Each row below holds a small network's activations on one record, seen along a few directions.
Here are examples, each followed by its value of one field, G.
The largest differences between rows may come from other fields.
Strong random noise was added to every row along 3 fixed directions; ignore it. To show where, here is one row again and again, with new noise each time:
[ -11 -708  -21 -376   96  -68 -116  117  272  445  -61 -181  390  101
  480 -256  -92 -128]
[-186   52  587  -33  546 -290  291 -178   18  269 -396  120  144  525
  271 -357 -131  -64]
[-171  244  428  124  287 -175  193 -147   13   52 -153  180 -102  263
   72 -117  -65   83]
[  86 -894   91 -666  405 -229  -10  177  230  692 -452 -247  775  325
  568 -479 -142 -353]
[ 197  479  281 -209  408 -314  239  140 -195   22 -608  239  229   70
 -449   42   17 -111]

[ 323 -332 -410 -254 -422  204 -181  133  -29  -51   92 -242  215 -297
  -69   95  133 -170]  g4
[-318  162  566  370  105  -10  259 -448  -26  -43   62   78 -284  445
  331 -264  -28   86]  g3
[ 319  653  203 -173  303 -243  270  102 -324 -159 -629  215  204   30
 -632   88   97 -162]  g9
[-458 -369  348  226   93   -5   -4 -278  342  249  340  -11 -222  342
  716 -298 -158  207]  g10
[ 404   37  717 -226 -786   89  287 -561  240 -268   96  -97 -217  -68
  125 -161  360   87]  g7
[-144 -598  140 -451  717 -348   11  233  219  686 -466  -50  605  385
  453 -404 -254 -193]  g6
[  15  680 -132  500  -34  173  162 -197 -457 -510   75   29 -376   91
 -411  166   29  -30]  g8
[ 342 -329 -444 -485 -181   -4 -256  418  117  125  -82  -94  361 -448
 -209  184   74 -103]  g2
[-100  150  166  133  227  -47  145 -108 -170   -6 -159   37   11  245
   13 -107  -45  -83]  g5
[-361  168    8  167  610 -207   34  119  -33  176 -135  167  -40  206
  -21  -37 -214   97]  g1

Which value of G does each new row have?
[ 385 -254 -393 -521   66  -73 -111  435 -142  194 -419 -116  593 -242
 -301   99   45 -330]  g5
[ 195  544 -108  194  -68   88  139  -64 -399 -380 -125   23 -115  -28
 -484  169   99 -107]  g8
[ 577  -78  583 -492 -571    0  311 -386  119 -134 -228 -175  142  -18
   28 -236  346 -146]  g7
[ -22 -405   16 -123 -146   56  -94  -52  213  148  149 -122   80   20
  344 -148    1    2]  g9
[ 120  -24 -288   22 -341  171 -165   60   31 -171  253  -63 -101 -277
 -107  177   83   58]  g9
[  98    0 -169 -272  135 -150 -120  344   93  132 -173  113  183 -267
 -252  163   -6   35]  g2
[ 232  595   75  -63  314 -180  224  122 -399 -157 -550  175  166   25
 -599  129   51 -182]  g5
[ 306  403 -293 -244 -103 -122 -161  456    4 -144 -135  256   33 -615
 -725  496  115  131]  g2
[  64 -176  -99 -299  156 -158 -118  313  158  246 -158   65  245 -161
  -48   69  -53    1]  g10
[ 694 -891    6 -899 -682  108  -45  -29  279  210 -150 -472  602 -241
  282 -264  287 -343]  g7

* * *

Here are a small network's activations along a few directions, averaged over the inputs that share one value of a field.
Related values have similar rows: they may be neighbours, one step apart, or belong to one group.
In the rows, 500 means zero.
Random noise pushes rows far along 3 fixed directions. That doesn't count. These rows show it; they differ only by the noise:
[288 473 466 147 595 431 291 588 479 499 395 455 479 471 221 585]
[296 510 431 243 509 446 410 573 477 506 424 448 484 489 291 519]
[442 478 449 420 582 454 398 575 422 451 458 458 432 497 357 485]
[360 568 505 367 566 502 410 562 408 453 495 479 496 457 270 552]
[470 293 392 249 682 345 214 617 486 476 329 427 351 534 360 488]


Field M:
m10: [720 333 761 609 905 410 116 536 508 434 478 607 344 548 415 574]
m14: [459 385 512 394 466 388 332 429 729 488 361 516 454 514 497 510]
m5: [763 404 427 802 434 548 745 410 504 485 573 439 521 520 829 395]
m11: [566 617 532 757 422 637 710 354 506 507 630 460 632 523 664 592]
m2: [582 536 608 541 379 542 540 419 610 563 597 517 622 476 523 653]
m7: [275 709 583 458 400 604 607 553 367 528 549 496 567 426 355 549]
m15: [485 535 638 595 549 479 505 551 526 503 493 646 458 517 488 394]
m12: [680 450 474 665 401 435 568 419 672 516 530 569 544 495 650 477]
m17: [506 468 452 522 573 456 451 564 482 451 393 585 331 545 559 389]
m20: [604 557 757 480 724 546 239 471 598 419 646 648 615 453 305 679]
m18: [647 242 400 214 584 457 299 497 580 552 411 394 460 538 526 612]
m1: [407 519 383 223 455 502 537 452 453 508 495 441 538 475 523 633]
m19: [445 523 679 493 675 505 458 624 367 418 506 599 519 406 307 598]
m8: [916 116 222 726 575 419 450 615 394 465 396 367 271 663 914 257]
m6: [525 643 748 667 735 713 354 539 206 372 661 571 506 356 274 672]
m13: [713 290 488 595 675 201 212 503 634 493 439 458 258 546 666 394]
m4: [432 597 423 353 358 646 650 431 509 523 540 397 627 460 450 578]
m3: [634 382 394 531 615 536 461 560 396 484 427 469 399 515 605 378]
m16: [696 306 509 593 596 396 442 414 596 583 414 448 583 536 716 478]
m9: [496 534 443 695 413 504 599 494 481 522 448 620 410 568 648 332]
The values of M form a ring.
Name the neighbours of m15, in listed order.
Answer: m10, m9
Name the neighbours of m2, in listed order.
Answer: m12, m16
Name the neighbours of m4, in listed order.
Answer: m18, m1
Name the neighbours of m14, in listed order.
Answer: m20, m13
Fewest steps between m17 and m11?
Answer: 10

...

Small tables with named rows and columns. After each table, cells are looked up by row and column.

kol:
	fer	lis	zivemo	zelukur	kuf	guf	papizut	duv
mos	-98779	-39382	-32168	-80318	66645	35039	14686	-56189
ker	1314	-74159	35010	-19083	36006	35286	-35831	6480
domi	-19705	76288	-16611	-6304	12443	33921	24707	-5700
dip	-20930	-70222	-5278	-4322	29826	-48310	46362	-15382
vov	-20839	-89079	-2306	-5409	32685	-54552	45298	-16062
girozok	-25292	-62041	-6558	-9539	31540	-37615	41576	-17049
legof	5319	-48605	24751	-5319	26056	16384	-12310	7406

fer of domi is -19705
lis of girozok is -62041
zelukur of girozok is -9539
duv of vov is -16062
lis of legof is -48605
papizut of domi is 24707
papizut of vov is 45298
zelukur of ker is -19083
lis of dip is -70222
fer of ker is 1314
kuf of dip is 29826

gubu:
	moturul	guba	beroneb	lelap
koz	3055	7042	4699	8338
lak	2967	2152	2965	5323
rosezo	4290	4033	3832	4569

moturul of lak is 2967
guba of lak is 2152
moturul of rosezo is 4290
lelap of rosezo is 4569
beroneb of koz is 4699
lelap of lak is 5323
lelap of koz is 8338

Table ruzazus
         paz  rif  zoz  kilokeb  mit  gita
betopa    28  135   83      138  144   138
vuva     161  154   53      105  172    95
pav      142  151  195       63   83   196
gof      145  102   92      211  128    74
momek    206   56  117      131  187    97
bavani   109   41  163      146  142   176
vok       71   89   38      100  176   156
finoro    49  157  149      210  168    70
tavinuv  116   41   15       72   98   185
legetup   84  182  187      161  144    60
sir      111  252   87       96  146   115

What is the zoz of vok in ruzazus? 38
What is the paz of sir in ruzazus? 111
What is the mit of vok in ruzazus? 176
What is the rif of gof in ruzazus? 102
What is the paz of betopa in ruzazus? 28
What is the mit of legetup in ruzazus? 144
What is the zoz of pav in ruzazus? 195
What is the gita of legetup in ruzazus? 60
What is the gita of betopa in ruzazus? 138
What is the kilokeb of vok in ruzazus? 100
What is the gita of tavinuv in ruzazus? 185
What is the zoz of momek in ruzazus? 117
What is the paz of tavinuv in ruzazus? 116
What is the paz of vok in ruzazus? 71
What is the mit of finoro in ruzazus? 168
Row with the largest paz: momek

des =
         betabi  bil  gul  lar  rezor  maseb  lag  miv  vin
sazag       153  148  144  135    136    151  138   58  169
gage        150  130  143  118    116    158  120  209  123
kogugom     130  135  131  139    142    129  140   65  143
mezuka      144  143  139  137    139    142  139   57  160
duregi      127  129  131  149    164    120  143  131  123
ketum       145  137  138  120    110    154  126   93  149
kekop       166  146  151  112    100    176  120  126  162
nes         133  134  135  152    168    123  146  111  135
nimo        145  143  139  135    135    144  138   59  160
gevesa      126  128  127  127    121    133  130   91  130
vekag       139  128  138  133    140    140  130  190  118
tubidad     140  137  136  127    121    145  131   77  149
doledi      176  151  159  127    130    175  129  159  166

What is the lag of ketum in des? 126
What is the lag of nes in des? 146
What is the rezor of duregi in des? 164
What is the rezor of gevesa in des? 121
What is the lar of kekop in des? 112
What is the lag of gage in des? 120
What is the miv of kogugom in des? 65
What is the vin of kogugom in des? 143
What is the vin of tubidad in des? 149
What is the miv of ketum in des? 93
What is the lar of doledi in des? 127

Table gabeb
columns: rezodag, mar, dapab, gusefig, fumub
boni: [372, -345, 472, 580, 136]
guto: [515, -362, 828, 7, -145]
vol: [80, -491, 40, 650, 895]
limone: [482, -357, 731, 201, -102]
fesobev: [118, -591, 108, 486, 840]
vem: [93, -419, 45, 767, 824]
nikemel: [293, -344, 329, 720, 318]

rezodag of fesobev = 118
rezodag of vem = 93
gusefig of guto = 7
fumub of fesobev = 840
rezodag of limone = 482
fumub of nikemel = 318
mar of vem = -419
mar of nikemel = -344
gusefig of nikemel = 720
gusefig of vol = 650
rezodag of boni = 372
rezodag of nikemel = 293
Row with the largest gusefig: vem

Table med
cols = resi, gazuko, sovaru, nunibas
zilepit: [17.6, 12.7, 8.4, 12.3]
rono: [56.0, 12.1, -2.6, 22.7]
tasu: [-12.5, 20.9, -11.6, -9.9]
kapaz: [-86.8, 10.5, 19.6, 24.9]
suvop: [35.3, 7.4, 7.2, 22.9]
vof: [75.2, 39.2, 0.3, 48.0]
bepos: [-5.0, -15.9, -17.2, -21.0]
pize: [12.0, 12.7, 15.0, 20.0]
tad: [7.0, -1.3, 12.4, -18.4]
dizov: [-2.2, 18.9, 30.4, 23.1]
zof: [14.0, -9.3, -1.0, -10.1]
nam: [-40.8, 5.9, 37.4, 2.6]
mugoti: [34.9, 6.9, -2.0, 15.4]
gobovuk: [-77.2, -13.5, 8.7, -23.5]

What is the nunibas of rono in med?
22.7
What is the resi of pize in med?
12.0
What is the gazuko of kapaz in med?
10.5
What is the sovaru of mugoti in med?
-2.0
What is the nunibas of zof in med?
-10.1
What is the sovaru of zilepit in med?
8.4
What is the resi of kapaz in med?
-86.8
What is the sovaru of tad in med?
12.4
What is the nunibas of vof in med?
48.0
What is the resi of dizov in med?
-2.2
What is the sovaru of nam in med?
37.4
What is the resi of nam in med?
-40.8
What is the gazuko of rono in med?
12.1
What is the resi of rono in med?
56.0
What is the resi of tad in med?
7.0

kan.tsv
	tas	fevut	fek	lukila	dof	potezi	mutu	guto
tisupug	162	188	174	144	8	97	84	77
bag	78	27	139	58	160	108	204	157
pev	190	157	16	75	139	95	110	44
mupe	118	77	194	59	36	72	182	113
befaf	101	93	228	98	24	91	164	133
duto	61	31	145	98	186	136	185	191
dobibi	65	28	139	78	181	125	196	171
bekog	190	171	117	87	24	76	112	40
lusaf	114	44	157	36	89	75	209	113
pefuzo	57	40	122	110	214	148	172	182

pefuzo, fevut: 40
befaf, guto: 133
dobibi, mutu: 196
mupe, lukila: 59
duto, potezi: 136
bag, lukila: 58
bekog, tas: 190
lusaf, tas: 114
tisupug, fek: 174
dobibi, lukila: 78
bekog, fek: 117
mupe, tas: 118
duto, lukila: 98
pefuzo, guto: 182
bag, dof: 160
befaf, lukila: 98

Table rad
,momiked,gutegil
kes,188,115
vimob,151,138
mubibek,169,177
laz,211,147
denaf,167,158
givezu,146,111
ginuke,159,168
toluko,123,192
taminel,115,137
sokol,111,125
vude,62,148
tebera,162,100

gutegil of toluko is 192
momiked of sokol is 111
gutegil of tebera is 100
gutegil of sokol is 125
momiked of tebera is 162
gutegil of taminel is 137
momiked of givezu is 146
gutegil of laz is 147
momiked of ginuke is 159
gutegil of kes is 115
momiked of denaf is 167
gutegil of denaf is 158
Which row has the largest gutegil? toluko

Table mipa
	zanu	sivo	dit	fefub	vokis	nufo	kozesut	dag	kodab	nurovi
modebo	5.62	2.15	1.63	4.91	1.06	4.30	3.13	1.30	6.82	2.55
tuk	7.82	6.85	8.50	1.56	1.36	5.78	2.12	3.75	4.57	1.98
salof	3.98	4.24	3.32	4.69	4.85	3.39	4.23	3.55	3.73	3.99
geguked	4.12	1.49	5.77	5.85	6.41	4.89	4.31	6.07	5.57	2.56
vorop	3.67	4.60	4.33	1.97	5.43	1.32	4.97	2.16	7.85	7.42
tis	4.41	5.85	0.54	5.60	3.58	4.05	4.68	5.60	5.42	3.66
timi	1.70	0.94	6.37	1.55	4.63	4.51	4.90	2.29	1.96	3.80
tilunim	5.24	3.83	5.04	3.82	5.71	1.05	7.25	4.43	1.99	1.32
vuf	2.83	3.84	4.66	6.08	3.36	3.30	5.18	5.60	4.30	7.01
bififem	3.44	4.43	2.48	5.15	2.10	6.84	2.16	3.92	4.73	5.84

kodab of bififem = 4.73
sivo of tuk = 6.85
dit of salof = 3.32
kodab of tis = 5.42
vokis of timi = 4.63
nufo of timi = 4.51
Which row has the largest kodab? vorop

WHAT TO DO => Above this instruction are the records; retype exactly the lines from the one containing "Each row below" up to and including the one containing "The largest differences".

SOLUTION TO THE EXERCISE =>
Each row below holds a small network's activations on one record, seen along a few directions.
Here are examples, each followed by its value of one field, G.
The largest differences between rows may come from other fields.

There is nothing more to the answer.